> Dataset entries
-- Opening Marker --

(in the rows, 128 means zero)
One turn moves every row onto another: examples first, then more rows asked
z256: [112 120 160  95 157 170 115 105 135 139 145 112 151 110 137 133 126  93
 111 165 138 144 145 119 145 112 118 143  84 133 121 103 119 121 176 135]
z471: [113 123 170  80 156 162 115  88  99 118 147  79 150 115 139 140 125 105
 104 139 117 141 143 120 126 124 123 142  94 133 134  94 119 130 156 138]
z874: [121 153 127 145 140 130 165  89  79  95 141 115 126  95 139 137 156  99
 124 140 100 165 123 141 154  96 125 114 128 110 106  72 147 117 132 100]
z769: [137 143  97 113 144 148 141 107 105  94 100 105 130 104 124 129 146  88
 101 165 111 127 115 133 145 103 139 137 111 135 124  75 149 118 147  75]
z764: [141 137 102 121 134 140 124 142 115 105 119 113 140 107 120 133 155  84
 109 165 119 123 126 110 132 109 135 134 113 140 119  87 142  91 139  73]
z546: [121 138 178 124 162 126 139  92 134 115 146  97 161 116 164 138 145 127
 128 103 121 116 119 144 152 138 103 148 119 120 125  93 132 126 137 129]
z700: [134 142 110 121 146 132 141  76  93 106 101 119 144 112 136 139 137 105
 108 165  97 135 119 131 165 108 149 123 109 140 111  78 141 126 119  78]
z431: [123 128 163  85 166 138 137  80 118 108 148  79 152 119 149 148 134 118
 132 116 115 125 132 120 160 133 124 152 116 114 146  83 129 134 140 136]
z566: [140 143 114 131 134 132 116 137 113  88 129 135 138 101 126 162 153  91
 112 173 128 133 127 106 136 123 145 144 112 139 109  86 127  92 127  89]
z641: [133 128 108 125 140 135 130 142 101  94 113 109 139 103 123 136 169  82
 115 156 125 131 123 100 114 124 135 134 111 134 120  88 122 105 143  76]
z552: [127 152 140 150 133 137 124 132 104  78 151 134 138  97 134 166 157  85
 117 153 112 155 119 103 121 117 135 124 127 124  98  85 135  92 134 101]
z675: [121 139 116 130 133 123 164  87  84 107  95 116 131 103 139 117 165 111
 113 150 101 138 125 137 142 101 135 122 105 132 118  74 124 124 130  84]
z327: [122 142 170  89 161 139 126  90 104 112 154  82 153 108 147 155 130 119
 127 119 130 126 129 130 146 139 125 162 115 120 145  83 126 139 134 133]
z626: [ 97 121 171 126 149 152 113  96 159 131 150 129 164 106 140 122 152 112
 123 151 140 132 139 126 131 114 123 134  87 130 112  97 128 104 178 124]
z304: [125 149 132 152 130 122 149 124  89 105 161 122 136  98 135 141 165  94
 131 140 110 161 134 118 140 102 124 111 132 114 100  85 141  91 124  98]
z159: [104 114 162  85 153 169 113  92 140 131 150 118 152 112 126 136 135 103
 124 167 134 141 148 126 147 104 134 149  90 127 127  97 125 120 171 127]
z200: [113 142 172 135 161 132 125 100 155 126 148 133 170 105 149 133 143 138
 141 137 151 123 126 143 147 140 114 132 105 124 128  87 143 120 145 121]
z644: [133 144 123 128 147 150 136 145 104  95 147 125 141  94 125 153 159  81
 149 157 119 153 122 100 122 107 127 124 140 122 116  87 138 107 143  82]
z565: [121 151 137 139 145 137 150  72  84  97 123 118 144 109 144 144 140  98
 111 145  80 155 111 128 148 101 138 104 125 126 100  77 148 126 126  91]
z847: [127 138 142 144 131 130 147 118  82 106 145 123 143 105 139 136 167  95
 140 136 104 164 134 110 122  90 126  99 129 122 105  95 134 104 133  87]
z612: [123 153 132 133 140 138 169  90  88 105 128 132 132  94 138 134 155 110
 146 151  98 160 123 136 149  83 127 111 136 121 115  73 142 126 130  91]
z915: [143 139 103 120 152 140 121 108 115  84 100 121 134 103 129 139 145 101
  99 179 106 128 121 122 145 116 144 133 102 150 112  78 129 103 128  88]
z57: [117 109 164  74 158 156 119  84 114 116 142  82 144 125 135 136 135 106
 112 139 113 137 147 119 146 114 133 147  93 124 137  97 117 126 154 136]
z489: [103 125 172 126 155 155 114  97 151 132 141 129 166 113 140 119 138 122
 118 157 138 138 139 133 128 123 114 112  84 137 118  98 137 111 168 126]
z506: [104 124 163  88 153 171 115  91 124 143 151 117 161 113 128 141 117 106
 121 168 139 145 148 125 140 115 125 135  93 132 130  99 135 130 167 123]
z839: [135 149 120 137 138 141 129 150 116  98 152 123 137  94 123 141 160  86
 131 160 113 144 129 107 131 106 123 121 134 129 108  83 144  81 133  91]
z964: [130 143  98 115 150 142 152 114 106  93  95 118 128  92 123 135 156  98
 120 171 120 129 114 126 142 117 136 147 117 132 131  65 129 127 140  80]
z313: [116 135 172 125 160 120 137  83 136 107 148  91 165 114 163 134 152 126
 131 100 121 117 125 120 145 143 113 137 112 116 132  82 132 119 148 132]
z411: [104 141 170 138 156 133 130  91 162 123 155 127 171 101 153 133 151 125
 142 130 144 120 125 126 146 133 116 140 111 117 123  83 140 112 165 122]
z872: [109 126 168 128 153 155 119 111 157 141 146 134 164 112 148 130 138 106
 121 152 149 141 136 129 140 119 112 130  92 126 113 105 132 111 178 131]
z761: [117 154 146 150 128 130 143 100  82 101 154 133 148 107 140 165 148  88
 124 139 103 161 118 113 141 108 139 114 134 115  98  85 147 114 124  92]
z674: [120 122 162  78 159 159 122  92 111 127 144  81 143 113 140 139 124  96
 108 145 121 132 143 121 153 119 118 159  91 135 130  98 111 134 153 134]
z14: [120 142 180 127 164 122 124  96 132 101 144  93 159 108 158 133 151 135
 122 109 129 119 122 138 134 148 112 138 107 126 132  84 128 120 135 135]
z581: [126 143 109 129 136 130 160  81  78 101 110 104 128 106 137 128 151  96
 102 145 108 144 121 144 156  99 140 127 109 120 116  76 146 127 137  82]
z885: [124 133 171  91 163 142 135  85 113 114 146  74 147 114 153 141 133 113
 119 115 111 119 129 133 157 131 110 162 111 127 133  90 119 138 135 133]
z511: [113 137 177 141 157 136 134 105 158 126 147 128 168 113 161 132 146 124
 133 123 140 127 121 144 144 131 105 132 113 118 116  99 140 112 159 129]

z915 turns into z566
z872 turns into z511
z644 turns into z847
Where do these go?
z626 turns into z411
z304 turns into z874
z200 turns into z14

One turn moves every row onto another: examples first, then more rows asked
z597: [172 150 128 134 143 118 155 113 100 140 121 152 129 107 140 132]
z163: [135 144  93 148 116 114 112 103 140 114 146 124 117 126 127 104]
z679: [113 130 106 120 117 124 136 157 110 132 129 109  95 137 132 144]
z425: [111 129 124 113 116 132 156 122 116 168 128 139 106 108 117 122]
z495: [145 142 109 125 139 123 127 157  94 116 124 100 107 134 146 128]
z453: [109 127 117 119 115 126 155 131 111 163 129 145 102 101 120 133]
z224: [158 141 116 128 133 121 161 124 139 108 181 124 118 112 126 139]
z156: [152 131 109 120 121 123 145 116 132 106 189 131 120 109 128 132]
z650: [119 117 102 118 128 112 148 103 103 151 141 159 126 103 137 144]
z376: [100 118 103 116 111 119 146 129 114 149 137 138 106 123 128 151]
z348: [120 114 127 135 124 124 138 128 119 119 185 123 123 139 139 102]
z768: [111 137 111 126 124 132 143 152 125 159 119 117  98 125 120 114]
z6: [165 141 108 127 156 116 129 132  81 118 129 121 127 114 156 121]
z870: [142 140  99 150 110 117 112 108 126 103 161 125 124 132 140 109]
z977: [139 124 143 126 133 129 166 128 121 115 184 125 127 124 131 121]
z296: [119 117 145 136 125 128 145 119 113 120 169 125 130 136 135  94]
z190: [156 151  91 139 124 114 133 112 148 108 161 124 113 113 123 131]
z999: [136 135 121 123 125 119 157 107  98 157 130 160 117  89 132 134]
z283: [140 146 114 140 138 121 133 168 107 136 113 116  97 128 136 119]
z215: [124 126 114 150 116 119 118 118 119 114 169 122 124 144 145  97]
z987: [141 151 106 143 141 124 134 163 121 141 111 113 106 131 133 115]
z274: [111 133 114 127 120 127 142 161 116 152 120 124  92 119 122 126]
z418: [142 135 132 117 125 126 162 102 104 158 129 155 120 100 127 131]
z405: [117 127 121 147 117 122 117 106 122 120 149 125 127 137 133  86]
z702: [151 129 105 123 150 111 140 105  86 136 137 151 138  99 151 128]
z806: [135 117 125 120 126 126 151 127 125 115 196 128 121 123 131 118]
z501: [171 158 114 147 150 117 141 143 109 133 112 131 121 123 143 123]
z540: [166 147 121 136 143 113 147 114  88 141 122 153 121  97 145 127]
z217: [156 143  97 135 113 119 125 106 132 100 172 130 121 113 132 127]
z921: [167 153 118 145 150 114 135 145  94 131 113 130 112 116 147 119]

z6 turns into z702
z348 turns into z215
z163 turns into z190
Where do these go?
z418 turns into z425
z274 turns into z283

-- Closing Marker --

> What to produce
Among the lines above, find those with the string "turns" and copy them.

> Written answer
z915 turns into z566
z872 turns into z511
z644 turns into z847
z626 turns into z411
z304 turns into z874
z200 turns into z14
z6 turns into z702
z348 turns into z215
z163 turns into z190
z418 turns into z425
z274 turns into z283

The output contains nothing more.